- **What to produce**
Look below for the lines from the one with "row 141: [206" to the one with "- Describe the family of inputs behind these rows. => line(5)", and copy exactly those lines, both ends included.

(Collected data entries)
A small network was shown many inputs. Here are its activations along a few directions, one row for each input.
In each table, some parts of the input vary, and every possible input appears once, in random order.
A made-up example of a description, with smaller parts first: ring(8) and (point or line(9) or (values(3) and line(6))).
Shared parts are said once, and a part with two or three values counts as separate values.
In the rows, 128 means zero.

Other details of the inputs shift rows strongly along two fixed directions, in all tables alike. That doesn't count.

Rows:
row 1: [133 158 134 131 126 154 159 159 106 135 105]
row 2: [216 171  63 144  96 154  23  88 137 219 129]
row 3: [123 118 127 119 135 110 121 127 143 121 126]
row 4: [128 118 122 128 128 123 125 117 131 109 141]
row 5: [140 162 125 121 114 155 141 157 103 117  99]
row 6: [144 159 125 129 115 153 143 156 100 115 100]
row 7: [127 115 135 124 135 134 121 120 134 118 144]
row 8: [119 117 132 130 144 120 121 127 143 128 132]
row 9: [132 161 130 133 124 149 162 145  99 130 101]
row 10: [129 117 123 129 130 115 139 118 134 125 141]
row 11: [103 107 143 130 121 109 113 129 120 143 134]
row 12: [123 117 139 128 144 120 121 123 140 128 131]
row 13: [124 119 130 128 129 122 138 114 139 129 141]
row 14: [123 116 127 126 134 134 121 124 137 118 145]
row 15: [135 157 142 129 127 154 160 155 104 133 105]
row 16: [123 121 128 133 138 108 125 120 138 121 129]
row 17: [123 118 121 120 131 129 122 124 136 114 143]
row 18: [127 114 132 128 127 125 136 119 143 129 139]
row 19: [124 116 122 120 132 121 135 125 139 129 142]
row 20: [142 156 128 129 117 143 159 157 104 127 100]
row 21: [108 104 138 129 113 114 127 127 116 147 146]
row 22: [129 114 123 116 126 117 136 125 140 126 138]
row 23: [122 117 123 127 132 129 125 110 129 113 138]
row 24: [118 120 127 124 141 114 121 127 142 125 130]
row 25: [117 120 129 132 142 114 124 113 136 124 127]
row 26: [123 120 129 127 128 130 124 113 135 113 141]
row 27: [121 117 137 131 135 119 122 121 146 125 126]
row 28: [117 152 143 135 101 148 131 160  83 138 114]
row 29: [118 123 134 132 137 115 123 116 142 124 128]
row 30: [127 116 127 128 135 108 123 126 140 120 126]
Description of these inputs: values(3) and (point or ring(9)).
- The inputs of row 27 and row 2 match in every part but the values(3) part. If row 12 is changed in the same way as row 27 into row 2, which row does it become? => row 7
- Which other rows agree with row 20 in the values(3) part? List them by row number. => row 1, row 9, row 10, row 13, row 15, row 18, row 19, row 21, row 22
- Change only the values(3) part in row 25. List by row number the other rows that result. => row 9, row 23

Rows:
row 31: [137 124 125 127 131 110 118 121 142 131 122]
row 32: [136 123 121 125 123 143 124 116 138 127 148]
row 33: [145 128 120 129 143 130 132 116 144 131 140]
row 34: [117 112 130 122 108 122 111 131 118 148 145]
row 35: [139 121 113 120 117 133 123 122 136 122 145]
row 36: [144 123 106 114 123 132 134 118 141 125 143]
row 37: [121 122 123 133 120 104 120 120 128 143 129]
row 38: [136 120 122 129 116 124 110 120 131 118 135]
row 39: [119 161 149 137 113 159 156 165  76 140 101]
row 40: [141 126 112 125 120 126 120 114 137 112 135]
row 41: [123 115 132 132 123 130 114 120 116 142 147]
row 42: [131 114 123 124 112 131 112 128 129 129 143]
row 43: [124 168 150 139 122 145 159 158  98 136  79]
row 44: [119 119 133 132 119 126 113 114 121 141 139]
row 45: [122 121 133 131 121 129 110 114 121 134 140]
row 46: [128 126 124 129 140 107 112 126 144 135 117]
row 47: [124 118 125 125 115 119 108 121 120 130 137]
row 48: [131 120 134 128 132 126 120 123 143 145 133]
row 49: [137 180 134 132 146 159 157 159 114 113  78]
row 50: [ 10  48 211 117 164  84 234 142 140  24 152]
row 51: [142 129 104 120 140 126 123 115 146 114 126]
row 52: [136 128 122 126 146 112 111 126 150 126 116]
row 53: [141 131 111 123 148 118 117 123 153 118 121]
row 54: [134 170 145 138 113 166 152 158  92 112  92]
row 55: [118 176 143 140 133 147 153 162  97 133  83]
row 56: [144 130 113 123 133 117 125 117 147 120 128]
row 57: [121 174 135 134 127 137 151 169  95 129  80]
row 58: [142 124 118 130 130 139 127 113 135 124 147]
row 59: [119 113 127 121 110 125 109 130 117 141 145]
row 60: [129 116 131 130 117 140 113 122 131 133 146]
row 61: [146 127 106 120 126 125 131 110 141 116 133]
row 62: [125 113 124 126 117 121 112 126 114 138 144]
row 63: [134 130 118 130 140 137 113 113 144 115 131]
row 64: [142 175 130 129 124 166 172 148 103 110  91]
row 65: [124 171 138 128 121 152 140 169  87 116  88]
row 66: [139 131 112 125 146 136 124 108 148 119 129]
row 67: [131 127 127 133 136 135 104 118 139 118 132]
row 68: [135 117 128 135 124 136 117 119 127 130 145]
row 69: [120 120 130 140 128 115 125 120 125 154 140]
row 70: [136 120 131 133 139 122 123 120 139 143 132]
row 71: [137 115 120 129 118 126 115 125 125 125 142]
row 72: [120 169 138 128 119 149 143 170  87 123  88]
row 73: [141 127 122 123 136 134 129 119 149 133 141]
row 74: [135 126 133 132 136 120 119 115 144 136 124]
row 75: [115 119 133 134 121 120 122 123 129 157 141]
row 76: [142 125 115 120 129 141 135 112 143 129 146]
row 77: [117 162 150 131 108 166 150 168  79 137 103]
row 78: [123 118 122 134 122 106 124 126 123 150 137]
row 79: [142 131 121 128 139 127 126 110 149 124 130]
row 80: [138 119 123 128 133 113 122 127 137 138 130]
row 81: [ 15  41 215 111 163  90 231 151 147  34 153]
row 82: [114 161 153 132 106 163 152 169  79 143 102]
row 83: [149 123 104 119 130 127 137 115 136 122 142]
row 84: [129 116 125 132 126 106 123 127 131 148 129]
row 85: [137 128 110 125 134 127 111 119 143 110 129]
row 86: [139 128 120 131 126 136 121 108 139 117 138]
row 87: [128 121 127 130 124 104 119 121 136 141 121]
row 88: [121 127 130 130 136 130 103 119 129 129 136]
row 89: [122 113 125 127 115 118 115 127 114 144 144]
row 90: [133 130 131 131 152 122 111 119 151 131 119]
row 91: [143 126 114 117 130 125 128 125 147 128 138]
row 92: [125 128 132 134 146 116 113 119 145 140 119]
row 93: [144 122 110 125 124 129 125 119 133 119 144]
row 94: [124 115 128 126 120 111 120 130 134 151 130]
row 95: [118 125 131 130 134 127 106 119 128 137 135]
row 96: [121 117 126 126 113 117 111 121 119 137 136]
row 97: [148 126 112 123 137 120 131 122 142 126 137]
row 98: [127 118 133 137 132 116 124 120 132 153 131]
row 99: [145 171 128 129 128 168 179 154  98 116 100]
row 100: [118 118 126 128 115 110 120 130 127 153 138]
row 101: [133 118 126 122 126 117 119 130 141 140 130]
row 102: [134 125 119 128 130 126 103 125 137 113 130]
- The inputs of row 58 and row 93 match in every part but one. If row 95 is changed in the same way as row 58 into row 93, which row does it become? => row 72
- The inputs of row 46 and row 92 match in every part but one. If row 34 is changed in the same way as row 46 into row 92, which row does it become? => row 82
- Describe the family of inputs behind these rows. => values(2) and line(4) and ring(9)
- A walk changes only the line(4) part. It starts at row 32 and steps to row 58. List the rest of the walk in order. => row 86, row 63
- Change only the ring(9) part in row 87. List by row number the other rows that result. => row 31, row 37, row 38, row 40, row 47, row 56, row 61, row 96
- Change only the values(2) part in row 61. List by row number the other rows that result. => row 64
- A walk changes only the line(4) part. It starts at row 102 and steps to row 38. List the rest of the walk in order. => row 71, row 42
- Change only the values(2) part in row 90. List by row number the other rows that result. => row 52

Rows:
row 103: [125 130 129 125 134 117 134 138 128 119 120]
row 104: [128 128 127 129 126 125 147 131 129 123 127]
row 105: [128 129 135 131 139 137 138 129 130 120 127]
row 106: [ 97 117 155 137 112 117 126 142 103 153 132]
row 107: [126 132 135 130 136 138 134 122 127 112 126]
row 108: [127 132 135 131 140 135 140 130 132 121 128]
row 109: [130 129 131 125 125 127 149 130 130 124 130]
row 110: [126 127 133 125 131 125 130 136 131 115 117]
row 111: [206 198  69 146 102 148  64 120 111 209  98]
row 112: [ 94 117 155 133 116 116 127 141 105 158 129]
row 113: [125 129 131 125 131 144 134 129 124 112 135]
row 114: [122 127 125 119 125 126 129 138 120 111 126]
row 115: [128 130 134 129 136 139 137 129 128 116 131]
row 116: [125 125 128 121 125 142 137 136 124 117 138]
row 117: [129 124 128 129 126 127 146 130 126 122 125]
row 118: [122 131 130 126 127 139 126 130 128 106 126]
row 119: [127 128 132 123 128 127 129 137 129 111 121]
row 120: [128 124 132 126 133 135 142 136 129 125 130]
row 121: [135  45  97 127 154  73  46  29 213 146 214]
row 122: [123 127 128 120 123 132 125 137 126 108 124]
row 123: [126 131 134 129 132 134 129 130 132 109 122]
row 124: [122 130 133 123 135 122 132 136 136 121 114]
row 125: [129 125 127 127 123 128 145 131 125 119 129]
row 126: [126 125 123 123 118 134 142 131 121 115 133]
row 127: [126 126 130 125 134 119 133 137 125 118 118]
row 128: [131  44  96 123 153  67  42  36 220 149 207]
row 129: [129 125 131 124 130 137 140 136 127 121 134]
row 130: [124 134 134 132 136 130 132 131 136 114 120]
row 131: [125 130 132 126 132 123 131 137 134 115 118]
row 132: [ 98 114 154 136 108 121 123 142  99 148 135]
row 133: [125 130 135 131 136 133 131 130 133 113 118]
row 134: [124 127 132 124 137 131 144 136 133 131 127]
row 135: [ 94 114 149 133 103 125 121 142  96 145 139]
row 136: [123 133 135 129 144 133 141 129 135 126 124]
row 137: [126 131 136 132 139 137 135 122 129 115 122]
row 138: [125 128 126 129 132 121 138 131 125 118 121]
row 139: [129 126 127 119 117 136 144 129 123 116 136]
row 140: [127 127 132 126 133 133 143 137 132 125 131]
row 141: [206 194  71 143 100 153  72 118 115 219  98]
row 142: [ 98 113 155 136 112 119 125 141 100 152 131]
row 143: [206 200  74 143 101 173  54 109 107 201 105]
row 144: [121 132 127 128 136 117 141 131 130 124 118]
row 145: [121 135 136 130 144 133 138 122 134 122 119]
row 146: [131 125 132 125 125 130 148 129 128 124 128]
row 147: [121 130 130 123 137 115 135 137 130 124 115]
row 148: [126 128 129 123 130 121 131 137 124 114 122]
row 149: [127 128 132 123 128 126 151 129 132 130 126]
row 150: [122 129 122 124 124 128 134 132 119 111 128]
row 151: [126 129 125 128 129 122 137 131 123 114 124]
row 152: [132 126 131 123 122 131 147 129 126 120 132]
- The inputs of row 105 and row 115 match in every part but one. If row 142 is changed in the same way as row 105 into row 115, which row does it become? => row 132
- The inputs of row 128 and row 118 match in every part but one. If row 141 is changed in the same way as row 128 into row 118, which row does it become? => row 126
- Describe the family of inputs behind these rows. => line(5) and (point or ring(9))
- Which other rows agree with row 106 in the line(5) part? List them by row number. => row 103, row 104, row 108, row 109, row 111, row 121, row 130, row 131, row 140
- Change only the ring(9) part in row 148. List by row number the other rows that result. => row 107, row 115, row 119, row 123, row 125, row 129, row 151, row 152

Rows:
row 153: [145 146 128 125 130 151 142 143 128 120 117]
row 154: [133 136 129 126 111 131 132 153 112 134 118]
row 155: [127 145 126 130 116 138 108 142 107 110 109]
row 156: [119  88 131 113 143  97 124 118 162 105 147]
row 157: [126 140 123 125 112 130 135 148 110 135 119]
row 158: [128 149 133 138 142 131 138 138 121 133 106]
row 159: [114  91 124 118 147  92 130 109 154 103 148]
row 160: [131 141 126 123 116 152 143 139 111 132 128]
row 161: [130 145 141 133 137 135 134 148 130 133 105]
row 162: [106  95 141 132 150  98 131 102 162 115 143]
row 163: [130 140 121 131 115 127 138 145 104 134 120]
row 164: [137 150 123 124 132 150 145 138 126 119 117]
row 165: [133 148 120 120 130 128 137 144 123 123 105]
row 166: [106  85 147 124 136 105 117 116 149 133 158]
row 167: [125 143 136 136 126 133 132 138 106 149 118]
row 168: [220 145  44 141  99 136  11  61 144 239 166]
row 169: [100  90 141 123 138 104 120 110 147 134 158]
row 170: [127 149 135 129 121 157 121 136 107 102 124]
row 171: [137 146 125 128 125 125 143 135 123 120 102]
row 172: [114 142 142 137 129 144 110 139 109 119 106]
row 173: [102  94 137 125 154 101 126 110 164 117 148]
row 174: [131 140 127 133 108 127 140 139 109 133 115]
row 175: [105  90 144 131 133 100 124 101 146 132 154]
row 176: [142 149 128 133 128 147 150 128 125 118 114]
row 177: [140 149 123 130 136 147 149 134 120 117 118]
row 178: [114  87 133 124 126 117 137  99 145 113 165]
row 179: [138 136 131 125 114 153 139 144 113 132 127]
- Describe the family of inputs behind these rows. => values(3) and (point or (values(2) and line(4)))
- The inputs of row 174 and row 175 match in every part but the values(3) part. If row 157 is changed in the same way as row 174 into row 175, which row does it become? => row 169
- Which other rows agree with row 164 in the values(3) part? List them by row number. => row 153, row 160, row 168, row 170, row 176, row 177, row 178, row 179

- **Response to the task**
row 141: [206 194  71 143 100 153  72 118 115 219  98]
row 142: [ 98 113 155 136 112 119 125 141 100 152 131]
row 143: [206 200  74 143 101 173  54 109 107 201 105]
row 144: [121 132 127 128 136 117 141 131 130 124 118]
row 145: [121 135 136 130 144 133 138 122 134 122 119]
row 146: [131 125 132 125 125 130 148 129 128 124 128]
row 147: [121 130 130 123 137 115 135 137 130 124 115]
row 148: [126 128 129 123 130 121 131 137 124 114 122]
row 149: [127 128 132 123 128 126 151 129 132 130 126]
row 150: [122 129 122 124 124 128 134 132 119 111 128]
row 151: [126 129 125 128 129 122 137 131 123 114 124]
row 152: [132 126 131 123 122 131 147 129 126 120 132]
- The inputs of row 105 and row 115 match in every part but one. If row 142 is changed in the same way as row 105 into row 115, which row does it become? => row 132
- The inputs of row 128 and row 118 match in every part but one. If row 141 is changed in the same way as row 128 into row 118, which row does it become? => row 126
- Describe the family of inputs behind these rows. => line(5) and (point or ring(9))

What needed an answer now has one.